(Records drawn from a dataset)
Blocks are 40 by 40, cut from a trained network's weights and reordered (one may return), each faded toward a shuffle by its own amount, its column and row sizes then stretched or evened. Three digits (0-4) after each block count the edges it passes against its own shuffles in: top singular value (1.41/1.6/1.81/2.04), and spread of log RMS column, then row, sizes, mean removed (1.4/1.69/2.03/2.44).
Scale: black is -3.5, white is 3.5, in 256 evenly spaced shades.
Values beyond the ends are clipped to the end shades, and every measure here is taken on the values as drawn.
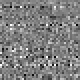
1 1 4
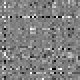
2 2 4
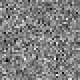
0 0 2
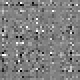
0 3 3
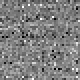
0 0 1
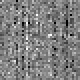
2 3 0
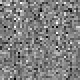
0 2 1
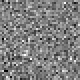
0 0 2
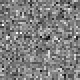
0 2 1
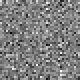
1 2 1
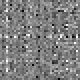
1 2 2
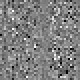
1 3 0
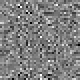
1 2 2
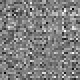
3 3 3
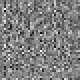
2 3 1
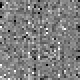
0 3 1
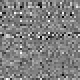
2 1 4
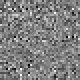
0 2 2
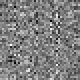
2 3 1
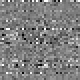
2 1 4
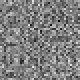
2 0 0
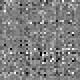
0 2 3
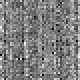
3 2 0
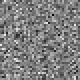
1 1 0
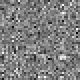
1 2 1
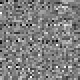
1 2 3
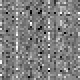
1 4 0
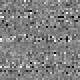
0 0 4
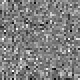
0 1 1
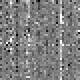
2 4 1
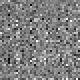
1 2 3
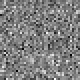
0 0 0
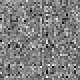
1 1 2
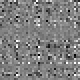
1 4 4
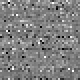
0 0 4
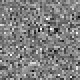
0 0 2
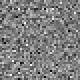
0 0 0
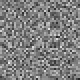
3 0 0
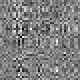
4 4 3
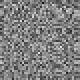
3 0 0
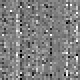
1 4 0
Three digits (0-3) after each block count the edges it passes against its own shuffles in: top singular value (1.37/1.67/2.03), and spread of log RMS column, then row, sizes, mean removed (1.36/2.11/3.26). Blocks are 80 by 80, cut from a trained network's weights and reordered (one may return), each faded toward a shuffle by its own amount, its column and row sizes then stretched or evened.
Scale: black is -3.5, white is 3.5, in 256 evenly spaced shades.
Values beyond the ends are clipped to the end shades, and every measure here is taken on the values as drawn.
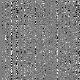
1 3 1
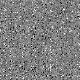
0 2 1
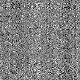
1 1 2
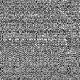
3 1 1
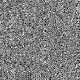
1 1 0
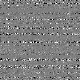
0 1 3
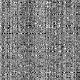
3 0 2
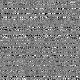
2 0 3
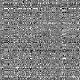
3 2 2
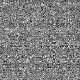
2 1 1
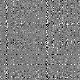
2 3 2
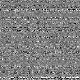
2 0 3
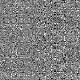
2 2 0
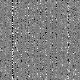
2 3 0
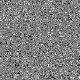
1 1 2
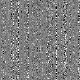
1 3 0
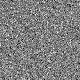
0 0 0
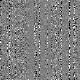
2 3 0
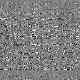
0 0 3
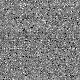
0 0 0
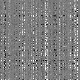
3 3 2
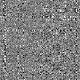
2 2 1
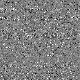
0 0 2
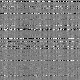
3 0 3
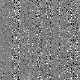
0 3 0
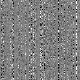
1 3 0
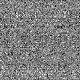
1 0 1
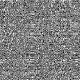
2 1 0
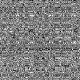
3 0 2
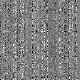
2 3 1
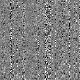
2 3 0
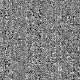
0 2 0
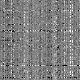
3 2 2
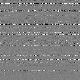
3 0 3
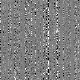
2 3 0
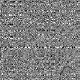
2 1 2
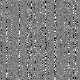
1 3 0
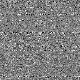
1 0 2
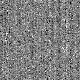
1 1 0
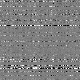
2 0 3
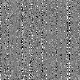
2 3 1
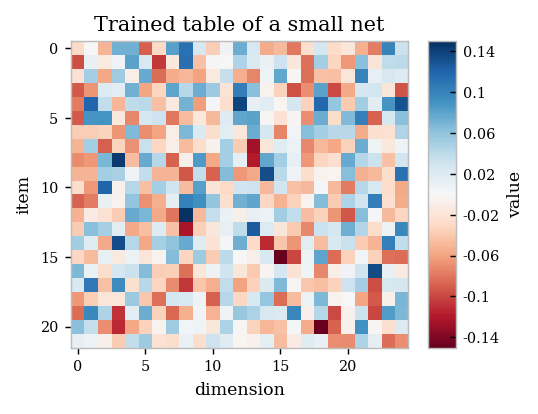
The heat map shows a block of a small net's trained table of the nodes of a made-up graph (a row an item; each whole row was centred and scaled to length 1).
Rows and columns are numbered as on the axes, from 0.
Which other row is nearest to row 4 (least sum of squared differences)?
1
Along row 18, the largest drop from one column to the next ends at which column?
15
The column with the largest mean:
21
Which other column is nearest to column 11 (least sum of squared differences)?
14
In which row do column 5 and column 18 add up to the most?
4
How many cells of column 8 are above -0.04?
13
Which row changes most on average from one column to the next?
8
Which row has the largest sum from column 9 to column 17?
19
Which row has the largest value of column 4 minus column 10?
18
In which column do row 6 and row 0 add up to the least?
5
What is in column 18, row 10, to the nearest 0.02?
0
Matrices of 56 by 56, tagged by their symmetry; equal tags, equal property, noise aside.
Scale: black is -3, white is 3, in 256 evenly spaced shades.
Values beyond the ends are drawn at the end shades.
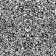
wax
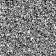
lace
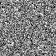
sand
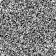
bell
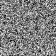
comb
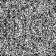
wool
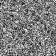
comb
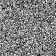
sand
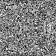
wool
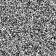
lace
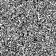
sand
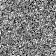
bell
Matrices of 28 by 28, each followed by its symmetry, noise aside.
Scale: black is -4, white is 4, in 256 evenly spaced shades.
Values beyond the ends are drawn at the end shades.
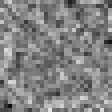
symmetric across the other diagonal.
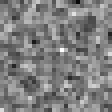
symmetric across the other diagonal.
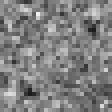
symmetric.
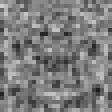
mirrored left to right.
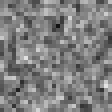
antisymmetric.
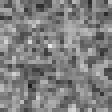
antisymmetric.
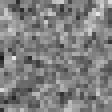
antisymmetric.
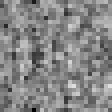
mirrored top to bottom.
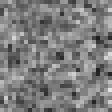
mirrored top to bottom.
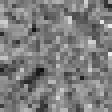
symmetric across the other diagonal.
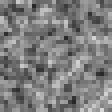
symmetric.
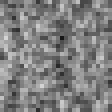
mirrored top to bottom.

» TASK DETAILS: In the data above, copy every line where the string "Three" appears.

» RESPONSE:
Blocks are 40 by 40, cut from a trained network's weights and reordered (one may return), each faded toward a shuffle by its own amount, its column and row sizes then stretched or evened. Three digits (0-4) after each block count the edges it passes against its own shuffles in: top singular value (1.41/1.6/1.81/2.04), and spread of log RMS column, then row, sizes, mean removed (1.4/1.69/2.03/2.44).
Three digits (0-3) after each block count the edges it passes against its own shuffles in: top singular value (1.37/1.67/2.03), and spread of log RMS column, then row, sizes, mean removed (1.36/2.11/3.26). Blocks are 80 by 80, cut from a trained network's weights and reordered (one may return), each faded toward a shuffle by its own amount, its column and row sizes then stretched or evened.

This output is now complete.